### WHAT THIS TASK INVOLVES
Sort through the material below and copy each line with "Guzan".
------------
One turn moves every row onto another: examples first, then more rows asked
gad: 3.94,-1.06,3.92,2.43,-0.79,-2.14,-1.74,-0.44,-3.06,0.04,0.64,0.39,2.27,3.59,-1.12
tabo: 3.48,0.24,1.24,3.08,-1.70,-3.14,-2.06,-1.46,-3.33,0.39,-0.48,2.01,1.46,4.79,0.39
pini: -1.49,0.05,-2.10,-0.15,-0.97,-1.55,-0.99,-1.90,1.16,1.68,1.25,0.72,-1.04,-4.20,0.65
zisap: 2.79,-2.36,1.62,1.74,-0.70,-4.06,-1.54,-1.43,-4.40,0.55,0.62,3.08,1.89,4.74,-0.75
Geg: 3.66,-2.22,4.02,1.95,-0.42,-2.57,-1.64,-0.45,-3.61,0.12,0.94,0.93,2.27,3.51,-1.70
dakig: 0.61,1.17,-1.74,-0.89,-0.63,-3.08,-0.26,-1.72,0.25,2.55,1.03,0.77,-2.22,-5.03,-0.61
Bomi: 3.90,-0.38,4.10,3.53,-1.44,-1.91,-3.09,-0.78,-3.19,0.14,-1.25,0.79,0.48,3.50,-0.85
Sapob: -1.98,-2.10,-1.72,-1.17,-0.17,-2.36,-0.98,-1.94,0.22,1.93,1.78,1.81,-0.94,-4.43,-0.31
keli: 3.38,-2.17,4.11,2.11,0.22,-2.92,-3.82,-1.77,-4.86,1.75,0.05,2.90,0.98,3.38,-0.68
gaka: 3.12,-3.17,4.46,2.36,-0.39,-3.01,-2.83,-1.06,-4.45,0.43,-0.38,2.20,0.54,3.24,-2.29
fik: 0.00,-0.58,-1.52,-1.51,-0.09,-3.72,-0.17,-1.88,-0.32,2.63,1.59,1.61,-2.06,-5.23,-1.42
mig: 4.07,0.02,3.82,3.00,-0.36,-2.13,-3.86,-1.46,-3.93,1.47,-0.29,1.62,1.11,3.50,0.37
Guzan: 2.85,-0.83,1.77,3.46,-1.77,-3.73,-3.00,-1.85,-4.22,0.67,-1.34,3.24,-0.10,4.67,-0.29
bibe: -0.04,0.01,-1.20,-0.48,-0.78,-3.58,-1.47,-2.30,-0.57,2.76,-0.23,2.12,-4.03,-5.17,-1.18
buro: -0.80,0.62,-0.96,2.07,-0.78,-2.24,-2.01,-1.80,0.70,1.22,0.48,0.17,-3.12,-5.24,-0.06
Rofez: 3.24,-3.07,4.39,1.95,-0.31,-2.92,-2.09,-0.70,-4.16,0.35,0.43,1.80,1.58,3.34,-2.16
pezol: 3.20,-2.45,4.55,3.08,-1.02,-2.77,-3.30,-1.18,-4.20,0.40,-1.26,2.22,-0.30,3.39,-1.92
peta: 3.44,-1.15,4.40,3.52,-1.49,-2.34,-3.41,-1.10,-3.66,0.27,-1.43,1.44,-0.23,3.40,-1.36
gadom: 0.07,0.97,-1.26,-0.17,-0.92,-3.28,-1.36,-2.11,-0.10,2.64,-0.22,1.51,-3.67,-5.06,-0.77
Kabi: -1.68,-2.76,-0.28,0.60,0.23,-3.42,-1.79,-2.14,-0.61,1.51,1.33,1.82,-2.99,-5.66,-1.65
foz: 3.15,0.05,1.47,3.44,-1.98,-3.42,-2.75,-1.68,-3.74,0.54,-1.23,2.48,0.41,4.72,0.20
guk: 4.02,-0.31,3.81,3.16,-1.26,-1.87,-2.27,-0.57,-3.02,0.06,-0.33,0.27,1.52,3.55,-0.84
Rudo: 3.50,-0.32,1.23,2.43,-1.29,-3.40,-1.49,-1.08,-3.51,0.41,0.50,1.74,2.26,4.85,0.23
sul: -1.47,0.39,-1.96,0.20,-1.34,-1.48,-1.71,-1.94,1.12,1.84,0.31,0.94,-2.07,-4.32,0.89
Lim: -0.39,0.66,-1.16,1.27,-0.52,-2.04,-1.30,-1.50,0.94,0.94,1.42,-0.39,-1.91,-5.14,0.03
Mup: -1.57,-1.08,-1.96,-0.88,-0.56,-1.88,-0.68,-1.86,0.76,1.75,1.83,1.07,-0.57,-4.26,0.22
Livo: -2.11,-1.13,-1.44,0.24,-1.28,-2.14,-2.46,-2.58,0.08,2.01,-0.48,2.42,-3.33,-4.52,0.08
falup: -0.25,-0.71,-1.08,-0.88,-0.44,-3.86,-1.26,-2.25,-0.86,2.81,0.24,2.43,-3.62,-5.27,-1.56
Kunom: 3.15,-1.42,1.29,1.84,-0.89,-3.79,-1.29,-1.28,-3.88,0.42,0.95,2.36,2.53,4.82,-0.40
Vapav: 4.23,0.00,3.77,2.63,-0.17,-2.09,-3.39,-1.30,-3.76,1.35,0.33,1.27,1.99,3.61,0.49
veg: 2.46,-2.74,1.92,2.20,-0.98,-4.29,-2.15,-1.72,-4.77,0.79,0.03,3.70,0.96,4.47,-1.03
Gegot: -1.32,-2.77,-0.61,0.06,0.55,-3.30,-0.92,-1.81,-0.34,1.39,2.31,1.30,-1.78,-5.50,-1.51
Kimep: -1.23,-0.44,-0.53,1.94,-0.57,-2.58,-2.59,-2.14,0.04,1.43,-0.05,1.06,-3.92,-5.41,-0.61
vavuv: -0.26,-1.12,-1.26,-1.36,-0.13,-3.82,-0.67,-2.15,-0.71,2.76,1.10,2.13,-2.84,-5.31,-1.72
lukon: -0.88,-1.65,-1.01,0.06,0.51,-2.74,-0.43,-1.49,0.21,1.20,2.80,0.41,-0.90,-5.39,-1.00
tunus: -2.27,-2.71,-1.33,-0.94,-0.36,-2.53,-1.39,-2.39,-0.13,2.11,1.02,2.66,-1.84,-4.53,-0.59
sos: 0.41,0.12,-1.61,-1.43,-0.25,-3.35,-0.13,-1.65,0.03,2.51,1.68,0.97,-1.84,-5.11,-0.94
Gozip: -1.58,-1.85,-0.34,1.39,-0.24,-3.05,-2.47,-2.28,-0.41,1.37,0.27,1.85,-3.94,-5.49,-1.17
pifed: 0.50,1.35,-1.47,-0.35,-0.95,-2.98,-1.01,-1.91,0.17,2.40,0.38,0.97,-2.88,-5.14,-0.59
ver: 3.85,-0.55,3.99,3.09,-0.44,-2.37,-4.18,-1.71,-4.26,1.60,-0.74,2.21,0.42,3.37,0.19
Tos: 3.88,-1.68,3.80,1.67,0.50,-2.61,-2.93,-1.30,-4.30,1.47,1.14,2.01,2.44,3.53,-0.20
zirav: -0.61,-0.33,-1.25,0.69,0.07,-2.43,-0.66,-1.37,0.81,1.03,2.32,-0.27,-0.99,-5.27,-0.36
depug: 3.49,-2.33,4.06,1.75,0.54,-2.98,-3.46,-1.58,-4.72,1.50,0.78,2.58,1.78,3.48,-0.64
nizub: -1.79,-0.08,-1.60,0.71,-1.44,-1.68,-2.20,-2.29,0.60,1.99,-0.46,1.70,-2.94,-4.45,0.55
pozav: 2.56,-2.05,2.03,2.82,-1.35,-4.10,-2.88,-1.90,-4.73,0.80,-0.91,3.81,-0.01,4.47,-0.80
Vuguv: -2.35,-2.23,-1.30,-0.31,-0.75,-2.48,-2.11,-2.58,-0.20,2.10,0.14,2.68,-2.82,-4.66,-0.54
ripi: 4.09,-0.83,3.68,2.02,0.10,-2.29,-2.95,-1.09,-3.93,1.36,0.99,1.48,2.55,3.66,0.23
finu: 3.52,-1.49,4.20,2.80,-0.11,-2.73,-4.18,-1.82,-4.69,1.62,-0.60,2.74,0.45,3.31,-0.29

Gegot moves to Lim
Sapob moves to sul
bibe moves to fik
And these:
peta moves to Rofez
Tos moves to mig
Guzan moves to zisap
------------
### OUTPUT FOR THIS EXERCISE
Guzan: 2.85,-0.83,1.77,3.46,-1.77,-3.73,-3.00,-1.85,-4.22,0.67,-1.34,3.24,-0.10,4.67,-0.29
Guzan moves to zisap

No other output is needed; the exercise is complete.